→ WHAT TO DO:
Without the pictures, return each record as it appears.
=-=-=
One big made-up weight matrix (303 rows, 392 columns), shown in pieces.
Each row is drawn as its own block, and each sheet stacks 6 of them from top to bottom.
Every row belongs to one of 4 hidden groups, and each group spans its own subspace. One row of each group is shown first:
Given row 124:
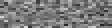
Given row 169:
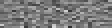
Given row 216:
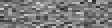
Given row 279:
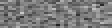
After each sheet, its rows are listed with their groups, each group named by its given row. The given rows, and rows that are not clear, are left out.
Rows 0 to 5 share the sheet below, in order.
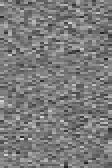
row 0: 216
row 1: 124
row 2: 216
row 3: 216
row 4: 169
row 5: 216
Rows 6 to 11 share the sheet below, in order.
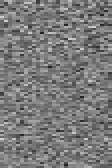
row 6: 124
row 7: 169
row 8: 169
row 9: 169
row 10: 216
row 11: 216
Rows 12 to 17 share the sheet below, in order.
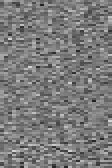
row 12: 169
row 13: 216
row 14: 169
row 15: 216
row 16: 279
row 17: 169
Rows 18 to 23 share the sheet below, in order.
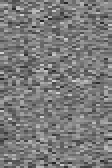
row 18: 216
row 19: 169
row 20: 216
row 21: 279
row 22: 216
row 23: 216
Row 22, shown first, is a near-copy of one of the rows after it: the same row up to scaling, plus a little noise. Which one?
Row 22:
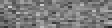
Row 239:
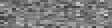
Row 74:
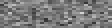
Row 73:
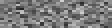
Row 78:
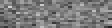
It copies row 78
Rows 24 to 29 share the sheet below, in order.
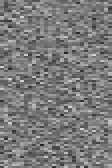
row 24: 279
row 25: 124
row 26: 124
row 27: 216
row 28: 279
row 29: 216
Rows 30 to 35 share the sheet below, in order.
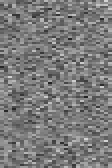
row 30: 124
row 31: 216
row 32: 279
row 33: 216
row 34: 216
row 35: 279
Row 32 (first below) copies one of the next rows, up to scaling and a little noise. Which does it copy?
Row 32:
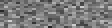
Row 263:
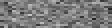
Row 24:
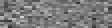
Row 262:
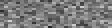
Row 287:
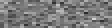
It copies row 262
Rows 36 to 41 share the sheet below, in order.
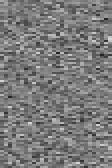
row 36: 279
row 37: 279
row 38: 169
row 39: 124
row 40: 169
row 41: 124
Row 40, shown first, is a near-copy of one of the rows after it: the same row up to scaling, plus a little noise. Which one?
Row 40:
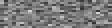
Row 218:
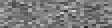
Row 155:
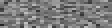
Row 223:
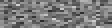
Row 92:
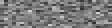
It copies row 92
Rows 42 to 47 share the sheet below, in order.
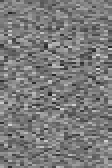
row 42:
=-=-=
→ WRITTEN ANSWER:
One big made-up weight matrix (303 rows, 392 columns), shown in pieces.
Each row is drawn as its own block, and each sheet stacks 6 of them from top to bottom.
Every row belongs to one of 4 hidden groups, and each group spans its own subspace. One row of each group is shown first:
Given row 124:
Given row 169:
Given row 216:
Given row 279:
After each sheet, its rows are listed with their groups, each group named by its given row. The given rows, and rows that are not clear, are left out.
Rows 0 to 5 share the sheet below, in order.
row 0: 216
row 1: 124
row 2: 216
row 3: 216
row 4: 169
row 5: 216
Rows 6 to 11 share the sheet below, in order.
row 6: 124
row 7: 169
row 8: 169
row 9: 169
row 10: 216
row 11: 216
Rows 12 to 17 share the sheet below, in order.
row 12: 169
row 13: 216
row 14: 169
row 15: 216
row 16: 279
row 17: 169
Rows 18 to 23 share the sheet below, in order.
row 18: 216
row 19: 169
row 20: 216
row 21: 279
row 22: 216
row 23: 216
Row 22, shown first, is a near-copy of one of the rows after it: the same row up to scaling, plus a little noise. Which one?
Row 22:
Row 239:
Row 74:
Row 73:
Row 78:
It copies row 78
Rows 24 to 29 share the sheet below, in order.
row 24: 279
row 25: 124
row 26: 124
row 27: 216
row 28: 279
row 29: 216
Rows 30 to 35 share the sheet below, in order.
row 30: 124
row 31: 216
row 32: 279
row 33: 216
row 34: 216
row 35: 279
Row 32 (first below) copies one of the next rows, up to scaling and a little noise. Which does it copy?
Row 32:
Row 263:
Row 24:
Row 262:
Row 287:
It copies row 262
Rows 36 to 41 share the sheet below, in order.
row 36: 279
row 37: 279
row 38: 169
row 39: 124
row 40: 169
row 41: 124
Row 40, shown first, is a near-copy of one of the rows after it: the same row up to scaling, plus a little noise. Which one?
Row 40:
Row 218:
Row 155:
Row 223:
Row 92:
It copies row 92
Rows 42 to 47 share the sheet below, in order.
row 42:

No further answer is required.